### ASSIGNED TASK
Wherever the line with "j_871: [139 136" sits in the listing below, transcribe from it up to and including the line with "136 137 196 172 119 120]", exactly, and leave the remaining lines out.

### EXERCISE DATA
● ● ● ● ● ● ●

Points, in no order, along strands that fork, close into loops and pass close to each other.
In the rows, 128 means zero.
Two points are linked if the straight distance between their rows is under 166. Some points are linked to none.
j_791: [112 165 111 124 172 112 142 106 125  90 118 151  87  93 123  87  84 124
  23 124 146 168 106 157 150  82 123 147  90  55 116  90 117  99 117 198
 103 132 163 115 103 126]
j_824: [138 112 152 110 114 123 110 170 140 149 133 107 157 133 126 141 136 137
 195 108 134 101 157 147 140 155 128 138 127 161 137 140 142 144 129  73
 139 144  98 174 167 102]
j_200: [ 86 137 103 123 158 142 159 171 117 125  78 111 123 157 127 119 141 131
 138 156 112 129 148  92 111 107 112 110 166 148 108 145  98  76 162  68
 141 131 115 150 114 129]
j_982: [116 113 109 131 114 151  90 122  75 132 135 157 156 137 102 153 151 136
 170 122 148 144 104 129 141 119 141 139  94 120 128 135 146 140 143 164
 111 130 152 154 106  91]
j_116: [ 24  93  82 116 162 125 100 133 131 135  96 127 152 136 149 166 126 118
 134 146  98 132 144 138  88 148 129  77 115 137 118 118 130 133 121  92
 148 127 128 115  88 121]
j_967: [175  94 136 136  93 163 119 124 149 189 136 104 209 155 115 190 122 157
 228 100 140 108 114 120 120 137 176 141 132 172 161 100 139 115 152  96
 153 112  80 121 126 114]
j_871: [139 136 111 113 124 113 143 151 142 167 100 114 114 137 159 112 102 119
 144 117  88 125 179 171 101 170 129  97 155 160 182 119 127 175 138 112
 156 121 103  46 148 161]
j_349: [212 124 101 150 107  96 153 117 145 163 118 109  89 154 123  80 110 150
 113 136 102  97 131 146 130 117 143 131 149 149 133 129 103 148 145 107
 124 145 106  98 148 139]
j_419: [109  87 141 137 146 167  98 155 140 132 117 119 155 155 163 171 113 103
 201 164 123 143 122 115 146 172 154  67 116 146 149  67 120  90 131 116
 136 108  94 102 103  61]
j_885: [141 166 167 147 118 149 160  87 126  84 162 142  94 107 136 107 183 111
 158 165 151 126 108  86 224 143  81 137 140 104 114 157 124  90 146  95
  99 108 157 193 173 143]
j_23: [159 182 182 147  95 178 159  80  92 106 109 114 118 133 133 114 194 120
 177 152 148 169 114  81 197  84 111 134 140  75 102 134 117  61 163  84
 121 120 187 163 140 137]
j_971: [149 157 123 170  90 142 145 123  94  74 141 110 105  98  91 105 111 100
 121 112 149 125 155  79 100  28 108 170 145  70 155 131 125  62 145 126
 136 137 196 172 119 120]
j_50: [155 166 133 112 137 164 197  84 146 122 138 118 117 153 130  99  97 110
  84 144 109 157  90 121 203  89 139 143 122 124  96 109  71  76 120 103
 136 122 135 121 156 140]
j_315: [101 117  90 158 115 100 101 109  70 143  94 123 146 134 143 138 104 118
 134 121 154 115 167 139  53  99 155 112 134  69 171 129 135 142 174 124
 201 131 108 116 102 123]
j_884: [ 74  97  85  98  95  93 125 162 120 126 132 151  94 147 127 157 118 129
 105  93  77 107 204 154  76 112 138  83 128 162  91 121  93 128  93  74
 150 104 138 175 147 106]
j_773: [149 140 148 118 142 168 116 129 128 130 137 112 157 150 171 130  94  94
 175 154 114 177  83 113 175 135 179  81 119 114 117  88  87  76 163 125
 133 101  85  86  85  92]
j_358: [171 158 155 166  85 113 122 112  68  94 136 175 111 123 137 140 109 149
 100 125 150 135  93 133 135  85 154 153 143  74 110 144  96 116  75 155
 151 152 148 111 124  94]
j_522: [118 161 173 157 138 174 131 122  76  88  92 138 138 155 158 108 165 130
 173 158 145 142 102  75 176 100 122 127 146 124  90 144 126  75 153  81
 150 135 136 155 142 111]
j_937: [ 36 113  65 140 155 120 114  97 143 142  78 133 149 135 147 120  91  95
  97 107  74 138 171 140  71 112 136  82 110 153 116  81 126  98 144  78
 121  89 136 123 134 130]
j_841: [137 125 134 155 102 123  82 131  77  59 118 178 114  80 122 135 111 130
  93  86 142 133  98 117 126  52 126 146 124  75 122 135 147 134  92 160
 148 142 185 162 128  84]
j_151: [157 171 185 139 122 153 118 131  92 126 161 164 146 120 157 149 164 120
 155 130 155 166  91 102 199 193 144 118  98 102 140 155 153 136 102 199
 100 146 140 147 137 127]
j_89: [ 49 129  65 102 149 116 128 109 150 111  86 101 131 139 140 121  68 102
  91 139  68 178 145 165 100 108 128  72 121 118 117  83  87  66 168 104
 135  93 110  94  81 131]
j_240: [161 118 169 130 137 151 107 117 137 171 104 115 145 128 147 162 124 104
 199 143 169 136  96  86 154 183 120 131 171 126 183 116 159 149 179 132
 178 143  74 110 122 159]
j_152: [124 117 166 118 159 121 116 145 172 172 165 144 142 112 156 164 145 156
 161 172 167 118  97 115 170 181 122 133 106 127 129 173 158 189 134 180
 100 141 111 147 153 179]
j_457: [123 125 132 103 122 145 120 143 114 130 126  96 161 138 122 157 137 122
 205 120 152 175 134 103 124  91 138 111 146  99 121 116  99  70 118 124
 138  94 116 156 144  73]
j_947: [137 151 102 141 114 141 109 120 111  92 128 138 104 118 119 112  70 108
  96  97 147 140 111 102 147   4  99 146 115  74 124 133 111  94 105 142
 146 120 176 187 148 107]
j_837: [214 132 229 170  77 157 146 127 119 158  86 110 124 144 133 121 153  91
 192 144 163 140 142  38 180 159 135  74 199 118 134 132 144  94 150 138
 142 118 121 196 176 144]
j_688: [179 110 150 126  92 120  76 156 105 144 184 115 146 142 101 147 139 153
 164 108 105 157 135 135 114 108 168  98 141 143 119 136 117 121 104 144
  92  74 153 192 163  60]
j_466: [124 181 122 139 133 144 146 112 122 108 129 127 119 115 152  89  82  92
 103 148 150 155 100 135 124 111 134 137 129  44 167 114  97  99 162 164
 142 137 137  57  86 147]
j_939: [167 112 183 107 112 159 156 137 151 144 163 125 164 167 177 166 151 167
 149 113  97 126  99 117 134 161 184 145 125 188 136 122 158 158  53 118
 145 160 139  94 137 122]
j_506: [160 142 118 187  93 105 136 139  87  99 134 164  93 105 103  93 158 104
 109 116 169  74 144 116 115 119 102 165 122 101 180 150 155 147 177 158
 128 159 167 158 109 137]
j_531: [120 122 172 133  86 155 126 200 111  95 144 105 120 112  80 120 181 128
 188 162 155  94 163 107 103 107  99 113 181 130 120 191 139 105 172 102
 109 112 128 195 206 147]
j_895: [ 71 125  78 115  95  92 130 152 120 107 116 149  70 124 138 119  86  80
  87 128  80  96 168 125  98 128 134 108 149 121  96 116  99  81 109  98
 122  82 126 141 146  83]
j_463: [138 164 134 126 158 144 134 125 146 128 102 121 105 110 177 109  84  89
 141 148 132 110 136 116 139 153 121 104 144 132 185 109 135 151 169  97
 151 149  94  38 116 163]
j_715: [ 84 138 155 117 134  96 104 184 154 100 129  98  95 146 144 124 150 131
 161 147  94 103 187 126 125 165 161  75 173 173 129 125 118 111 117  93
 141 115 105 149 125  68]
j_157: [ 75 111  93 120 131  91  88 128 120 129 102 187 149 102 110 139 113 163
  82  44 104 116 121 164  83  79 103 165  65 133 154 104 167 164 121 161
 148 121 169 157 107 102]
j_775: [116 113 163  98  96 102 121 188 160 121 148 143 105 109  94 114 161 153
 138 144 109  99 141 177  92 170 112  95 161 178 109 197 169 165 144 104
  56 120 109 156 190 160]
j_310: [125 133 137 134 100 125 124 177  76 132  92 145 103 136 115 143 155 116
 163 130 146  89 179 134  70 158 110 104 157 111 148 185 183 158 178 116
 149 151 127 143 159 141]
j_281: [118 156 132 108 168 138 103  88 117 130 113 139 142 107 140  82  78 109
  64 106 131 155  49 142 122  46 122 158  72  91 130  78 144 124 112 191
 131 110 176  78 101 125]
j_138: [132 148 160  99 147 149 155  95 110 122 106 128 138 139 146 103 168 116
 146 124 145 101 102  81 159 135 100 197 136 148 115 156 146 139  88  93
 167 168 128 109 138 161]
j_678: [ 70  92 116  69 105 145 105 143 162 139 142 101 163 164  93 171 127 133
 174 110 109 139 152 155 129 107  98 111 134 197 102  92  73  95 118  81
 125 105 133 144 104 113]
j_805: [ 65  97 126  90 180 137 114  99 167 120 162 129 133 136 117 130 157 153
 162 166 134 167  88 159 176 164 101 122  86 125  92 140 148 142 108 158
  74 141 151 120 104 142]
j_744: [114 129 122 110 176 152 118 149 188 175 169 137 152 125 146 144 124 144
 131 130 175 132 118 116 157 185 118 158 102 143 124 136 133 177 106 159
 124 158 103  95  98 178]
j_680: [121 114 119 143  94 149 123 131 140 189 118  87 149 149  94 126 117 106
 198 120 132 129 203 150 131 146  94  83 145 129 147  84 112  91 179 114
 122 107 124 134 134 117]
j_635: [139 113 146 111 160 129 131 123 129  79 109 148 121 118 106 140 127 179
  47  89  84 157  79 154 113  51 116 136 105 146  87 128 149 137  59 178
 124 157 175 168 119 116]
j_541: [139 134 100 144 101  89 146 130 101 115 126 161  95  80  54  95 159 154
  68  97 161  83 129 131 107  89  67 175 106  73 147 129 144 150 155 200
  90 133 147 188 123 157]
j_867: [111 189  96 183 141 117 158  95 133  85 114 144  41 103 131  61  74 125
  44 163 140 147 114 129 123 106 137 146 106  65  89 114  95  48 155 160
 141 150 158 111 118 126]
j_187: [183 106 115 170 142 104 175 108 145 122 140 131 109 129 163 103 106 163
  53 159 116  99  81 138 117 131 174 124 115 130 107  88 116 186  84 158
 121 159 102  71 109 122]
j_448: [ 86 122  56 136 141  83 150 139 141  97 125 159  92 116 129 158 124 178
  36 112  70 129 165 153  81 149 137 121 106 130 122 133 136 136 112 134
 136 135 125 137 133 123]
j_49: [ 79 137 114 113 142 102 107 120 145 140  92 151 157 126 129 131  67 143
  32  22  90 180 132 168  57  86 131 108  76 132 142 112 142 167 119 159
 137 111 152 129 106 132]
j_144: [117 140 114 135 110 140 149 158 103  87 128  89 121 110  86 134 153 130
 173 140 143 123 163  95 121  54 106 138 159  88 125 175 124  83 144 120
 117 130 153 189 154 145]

● ● ● ● ● ● ●

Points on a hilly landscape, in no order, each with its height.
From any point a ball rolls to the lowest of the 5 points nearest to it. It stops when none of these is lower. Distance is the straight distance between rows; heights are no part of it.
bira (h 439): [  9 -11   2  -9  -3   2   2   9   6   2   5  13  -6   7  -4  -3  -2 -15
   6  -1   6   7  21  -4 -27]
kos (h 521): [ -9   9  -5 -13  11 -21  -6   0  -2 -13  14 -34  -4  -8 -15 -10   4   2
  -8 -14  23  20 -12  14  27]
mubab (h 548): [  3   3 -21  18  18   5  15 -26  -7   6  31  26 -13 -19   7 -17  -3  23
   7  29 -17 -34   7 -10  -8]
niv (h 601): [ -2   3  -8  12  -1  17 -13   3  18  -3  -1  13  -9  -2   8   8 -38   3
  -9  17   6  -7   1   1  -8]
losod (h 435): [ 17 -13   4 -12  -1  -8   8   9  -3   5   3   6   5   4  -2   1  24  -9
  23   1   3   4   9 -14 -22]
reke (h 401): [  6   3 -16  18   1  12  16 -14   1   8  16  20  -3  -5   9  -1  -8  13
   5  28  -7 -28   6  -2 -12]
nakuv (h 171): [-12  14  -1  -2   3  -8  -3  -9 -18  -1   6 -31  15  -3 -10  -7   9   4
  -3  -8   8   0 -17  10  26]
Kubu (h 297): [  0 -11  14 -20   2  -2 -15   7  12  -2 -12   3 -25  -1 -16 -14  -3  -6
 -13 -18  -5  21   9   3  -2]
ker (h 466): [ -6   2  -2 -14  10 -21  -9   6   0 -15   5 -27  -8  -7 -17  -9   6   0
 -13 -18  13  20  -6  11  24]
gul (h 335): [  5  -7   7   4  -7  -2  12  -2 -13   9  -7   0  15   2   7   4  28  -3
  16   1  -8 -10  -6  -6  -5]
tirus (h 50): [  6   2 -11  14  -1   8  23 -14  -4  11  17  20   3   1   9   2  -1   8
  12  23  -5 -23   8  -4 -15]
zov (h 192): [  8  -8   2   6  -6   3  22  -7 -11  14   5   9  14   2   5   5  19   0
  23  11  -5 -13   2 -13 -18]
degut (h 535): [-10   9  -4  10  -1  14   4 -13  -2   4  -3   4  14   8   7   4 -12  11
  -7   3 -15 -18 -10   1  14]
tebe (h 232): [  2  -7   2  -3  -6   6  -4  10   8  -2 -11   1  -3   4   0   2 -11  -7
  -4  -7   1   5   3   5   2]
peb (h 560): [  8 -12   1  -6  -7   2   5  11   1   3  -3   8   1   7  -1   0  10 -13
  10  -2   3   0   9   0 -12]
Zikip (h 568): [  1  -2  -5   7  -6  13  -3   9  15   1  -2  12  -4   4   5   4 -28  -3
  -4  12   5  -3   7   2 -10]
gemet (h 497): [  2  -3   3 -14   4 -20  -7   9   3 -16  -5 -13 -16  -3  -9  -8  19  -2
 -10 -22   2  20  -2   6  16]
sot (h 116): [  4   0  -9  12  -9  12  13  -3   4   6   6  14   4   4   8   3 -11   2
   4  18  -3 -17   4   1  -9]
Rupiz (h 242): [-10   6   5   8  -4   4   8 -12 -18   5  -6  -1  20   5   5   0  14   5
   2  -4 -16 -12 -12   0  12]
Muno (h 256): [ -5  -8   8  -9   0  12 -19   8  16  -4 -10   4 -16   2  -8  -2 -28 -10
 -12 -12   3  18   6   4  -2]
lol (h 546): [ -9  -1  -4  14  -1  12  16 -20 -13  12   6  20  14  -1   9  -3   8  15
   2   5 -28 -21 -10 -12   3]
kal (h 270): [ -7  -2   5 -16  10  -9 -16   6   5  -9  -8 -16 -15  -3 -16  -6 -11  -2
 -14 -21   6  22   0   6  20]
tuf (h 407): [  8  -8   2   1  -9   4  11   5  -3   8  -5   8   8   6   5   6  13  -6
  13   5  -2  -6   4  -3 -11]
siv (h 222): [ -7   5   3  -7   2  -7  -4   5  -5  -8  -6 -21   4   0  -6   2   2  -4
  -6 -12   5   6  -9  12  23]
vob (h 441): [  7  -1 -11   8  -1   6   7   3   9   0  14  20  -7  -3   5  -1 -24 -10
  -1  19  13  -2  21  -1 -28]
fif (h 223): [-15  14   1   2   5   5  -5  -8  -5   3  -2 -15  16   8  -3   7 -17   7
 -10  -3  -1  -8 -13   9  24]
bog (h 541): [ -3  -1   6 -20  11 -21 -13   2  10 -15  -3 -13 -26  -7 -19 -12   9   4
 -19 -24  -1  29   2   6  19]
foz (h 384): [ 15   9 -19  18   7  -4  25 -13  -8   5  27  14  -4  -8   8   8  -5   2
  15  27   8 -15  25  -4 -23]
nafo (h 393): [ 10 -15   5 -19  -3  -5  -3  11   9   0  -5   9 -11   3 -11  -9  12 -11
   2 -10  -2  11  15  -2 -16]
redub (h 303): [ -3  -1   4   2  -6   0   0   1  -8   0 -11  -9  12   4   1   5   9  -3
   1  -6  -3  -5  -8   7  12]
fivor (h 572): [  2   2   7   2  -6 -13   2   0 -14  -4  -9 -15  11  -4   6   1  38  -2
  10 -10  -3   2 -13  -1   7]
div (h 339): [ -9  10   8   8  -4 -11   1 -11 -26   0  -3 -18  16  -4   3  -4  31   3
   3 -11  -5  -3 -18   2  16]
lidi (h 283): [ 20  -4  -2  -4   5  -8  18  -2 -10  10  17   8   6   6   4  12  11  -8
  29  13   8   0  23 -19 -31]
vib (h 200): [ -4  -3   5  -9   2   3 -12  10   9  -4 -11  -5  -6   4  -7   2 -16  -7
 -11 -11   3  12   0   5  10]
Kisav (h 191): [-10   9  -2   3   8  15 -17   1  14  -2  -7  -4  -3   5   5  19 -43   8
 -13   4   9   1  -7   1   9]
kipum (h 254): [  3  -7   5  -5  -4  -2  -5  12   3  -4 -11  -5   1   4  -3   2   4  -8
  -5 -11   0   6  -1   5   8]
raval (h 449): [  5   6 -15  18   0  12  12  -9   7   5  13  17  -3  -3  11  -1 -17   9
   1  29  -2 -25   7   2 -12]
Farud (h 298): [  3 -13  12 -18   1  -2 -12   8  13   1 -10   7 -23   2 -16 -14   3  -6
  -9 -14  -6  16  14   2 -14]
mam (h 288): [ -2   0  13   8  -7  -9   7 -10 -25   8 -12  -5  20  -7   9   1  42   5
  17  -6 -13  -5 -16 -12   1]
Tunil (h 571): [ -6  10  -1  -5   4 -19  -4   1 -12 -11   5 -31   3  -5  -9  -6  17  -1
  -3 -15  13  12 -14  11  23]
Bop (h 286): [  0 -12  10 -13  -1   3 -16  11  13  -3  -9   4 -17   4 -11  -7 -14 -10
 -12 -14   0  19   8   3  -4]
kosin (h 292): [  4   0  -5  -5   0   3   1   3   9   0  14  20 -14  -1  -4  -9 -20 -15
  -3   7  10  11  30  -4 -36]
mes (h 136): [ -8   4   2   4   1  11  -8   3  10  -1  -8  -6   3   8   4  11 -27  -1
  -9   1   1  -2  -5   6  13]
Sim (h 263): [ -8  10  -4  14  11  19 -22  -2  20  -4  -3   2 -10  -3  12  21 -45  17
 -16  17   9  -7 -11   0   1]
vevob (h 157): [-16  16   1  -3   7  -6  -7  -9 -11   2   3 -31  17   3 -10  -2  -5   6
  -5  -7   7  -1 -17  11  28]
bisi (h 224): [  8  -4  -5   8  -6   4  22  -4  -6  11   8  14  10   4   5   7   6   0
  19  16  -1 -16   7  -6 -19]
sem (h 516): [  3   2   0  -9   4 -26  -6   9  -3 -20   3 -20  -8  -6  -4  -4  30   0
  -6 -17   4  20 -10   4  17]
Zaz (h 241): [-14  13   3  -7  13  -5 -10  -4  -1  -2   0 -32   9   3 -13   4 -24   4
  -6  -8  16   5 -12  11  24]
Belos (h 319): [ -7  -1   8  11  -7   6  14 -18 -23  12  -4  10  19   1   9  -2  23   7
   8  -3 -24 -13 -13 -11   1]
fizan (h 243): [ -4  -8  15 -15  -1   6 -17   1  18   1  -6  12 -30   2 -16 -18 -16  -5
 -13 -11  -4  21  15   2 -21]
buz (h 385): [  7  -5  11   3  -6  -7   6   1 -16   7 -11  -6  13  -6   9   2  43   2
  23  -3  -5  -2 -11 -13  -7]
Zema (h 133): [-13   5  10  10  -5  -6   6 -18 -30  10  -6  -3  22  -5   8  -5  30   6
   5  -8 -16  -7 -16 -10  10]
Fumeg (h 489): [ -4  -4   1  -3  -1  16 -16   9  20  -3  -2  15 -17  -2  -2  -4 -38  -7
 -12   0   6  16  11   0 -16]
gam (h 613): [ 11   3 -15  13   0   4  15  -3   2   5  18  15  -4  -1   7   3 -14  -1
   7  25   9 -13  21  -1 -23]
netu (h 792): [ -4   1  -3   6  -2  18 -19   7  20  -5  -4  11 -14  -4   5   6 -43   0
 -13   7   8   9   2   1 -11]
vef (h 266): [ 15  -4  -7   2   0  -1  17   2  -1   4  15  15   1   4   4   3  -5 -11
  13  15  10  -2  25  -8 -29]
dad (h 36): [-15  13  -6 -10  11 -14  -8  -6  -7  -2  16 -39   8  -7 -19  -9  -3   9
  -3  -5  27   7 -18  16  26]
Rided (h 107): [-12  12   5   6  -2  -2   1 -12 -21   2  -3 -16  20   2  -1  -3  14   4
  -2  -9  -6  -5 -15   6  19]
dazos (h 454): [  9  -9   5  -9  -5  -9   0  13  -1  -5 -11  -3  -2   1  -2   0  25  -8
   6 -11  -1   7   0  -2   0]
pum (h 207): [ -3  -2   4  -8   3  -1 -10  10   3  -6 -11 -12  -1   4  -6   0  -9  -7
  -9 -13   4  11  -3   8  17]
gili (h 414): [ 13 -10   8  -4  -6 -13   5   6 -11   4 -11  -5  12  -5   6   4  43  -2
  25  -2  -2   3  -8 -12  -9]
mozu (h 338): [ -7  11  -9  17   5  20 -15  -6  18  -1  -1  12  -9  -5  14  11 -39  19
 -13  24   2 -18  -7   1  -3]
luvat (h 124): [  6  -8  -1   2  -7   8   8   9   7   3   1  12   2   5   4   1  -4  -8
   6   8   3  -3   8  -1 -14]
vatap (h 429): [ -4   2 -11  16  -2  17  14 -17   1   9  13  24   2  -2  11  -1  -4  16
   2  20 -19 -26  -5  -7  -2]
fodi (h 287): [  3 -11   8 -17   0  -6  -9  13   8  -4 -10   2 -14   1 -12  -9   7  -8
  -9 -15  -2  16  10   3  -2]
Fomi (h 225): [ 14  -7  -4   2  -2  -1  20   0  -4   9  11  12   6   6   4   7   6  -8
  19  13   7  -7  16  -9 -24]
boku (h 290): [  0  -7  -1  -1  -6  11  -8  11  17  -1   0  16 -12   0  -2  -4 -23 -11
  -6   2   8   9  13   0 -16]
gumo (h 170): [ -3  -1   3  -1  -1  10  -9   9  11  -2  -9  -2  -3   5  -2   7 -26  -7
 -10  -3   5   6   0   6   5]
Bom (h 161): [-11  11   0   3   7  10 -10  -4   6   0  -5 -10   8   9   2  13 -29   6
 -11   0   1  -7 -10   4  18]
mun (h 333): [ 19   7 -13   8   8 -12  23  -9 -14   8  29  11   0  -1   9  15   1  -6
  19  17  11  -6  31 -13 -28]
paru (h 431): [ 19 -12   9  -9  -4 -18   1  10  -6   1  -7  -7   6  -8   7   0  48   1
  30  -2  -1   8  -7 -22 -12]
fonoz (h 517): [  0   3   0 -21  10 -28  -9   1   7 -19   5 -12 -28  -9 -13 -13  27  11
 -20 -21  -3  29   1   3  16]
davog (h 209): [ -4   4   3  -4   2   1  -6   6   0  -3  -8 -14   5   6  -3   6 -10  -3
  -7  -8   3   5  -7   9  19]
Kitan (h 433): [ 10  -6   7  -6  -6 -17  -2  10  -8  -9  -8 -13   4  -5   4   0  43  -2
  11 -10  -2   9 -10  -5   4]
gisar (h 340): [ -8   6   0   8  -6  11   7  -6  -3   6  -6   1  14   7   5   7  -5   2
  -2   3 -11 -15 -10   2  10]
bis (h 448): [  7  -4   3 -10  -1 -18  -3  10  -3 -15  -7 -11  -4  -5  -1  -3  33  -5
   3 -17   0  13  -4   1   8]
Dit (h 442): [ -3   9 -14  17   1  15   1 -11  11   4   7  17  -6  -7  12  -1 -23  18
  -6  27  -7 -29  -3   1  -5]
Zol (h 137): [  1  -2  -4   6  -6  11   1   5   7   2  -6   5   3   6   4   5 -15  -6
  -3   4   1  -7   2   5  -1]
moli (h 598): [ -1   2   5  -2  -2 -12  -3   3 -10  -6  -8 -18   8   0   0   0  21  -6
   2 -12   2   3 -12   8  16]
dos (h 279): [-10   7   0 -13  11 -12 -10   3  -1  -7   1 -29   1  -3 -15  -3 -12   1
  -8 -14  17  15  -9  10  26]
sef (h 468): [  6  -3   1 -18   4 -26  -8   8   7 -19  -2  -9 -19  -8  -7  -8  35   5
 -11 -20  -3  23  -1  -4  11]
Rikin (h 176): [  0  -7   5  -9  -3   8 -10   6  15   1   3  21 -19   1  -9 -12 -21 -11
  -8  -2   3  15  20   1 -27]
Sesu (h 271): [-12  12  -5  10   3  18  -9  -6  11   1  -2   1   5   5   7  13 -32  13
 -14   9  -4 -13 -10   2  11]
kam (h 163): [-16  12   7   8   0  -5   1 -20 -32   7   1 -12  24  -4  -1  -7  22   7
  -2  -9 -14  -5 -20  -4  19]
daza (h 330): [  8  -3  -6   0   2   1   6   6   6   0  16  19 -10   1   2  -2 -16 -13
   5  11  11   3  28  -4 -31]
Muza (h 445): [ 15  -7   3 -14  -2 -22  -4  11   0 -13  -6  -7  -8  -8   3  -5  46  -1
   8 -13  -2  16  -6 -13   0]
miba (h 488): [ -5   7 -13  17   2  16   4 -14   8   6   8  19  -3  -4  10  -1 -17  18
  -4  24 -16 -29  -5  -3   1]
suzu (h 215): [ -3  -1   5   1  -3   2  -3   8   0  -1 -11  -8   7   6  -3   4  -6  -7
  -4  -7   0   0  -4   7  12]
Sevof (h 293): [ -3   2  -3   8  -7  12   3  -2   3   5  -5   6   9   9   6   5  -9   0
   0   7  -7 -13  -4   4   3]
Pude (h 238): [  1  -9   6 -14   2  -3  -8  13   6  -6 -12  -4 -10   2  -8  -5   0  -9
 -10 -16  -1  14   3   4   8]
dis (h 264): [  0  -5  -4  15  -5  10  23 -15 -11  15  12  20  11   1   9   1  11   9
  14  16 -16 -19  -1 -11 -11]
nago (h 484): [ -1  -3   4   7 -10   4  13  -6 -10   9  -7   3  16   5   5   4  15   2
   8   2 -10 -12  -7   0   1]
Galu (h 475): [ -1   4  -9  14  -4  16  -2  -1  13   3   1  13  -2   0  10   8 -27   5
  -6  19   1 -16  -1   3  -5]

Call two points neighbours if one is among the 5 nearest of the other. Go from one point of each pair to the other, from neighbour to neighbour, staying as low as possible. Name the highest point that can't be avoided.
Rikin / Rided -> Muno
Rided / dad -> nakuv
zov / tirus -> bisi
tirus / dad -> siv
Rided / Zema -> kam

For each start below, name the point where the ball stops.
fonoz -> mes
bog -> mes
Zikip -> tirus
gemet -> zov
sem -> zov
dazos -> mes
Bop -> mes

● ● ● ● ● ● ●

### RESPONSE TO THE TASK
j_871: [139 136 111 113 124 113 143 151 142 167 100 114 114 137 159 112 102 119
 144 117  88 125 179 171 101 170 129  97 155 160 182 119 127 175 138 112
 156 121 103  46 148 161]
j_349: [212 124 101 150 107  96 153 117 145 163 118 109  89 154 123  80 110 150
 113 136 102  97 131 146 130 117 143 131 149 149 133 129 103 148 145 107
 124 145 106  98 148 139]
j_419: [109  87 141 137 146 167  98 155 140 132 117 119 155 155 163 171 113 103
 201 164 123 143 122 115 146 172 154  67 116 146 149  67 120  90 131 116
 136 108  94 102 103  61]
j_885: [141 166 167 147 118 149 160  87 126  84 162 142  94 107 136 107 183 111
 158 165 151 126 108  86 224 143  81 137 140 104 114 157 124  90 146  95
  99 108 157 193 173 143]
j_23: [159 182 182 147  95 178 159  80  92 106 109 114 118 133 133 114 194 120
 177 152 148 169 114  81 197  84 111 134 140  75 102 134 117  61 163  84
 121 120 187 163 140 137]
j_971: [149 157 123 170  90 142 145 123  94  74 141 110 105  98  91 105 111 100
 121 112 149 125 155  79 100  28 108 170 145  70 155 131 125  62 145 126
 136 137 196 172 119 120]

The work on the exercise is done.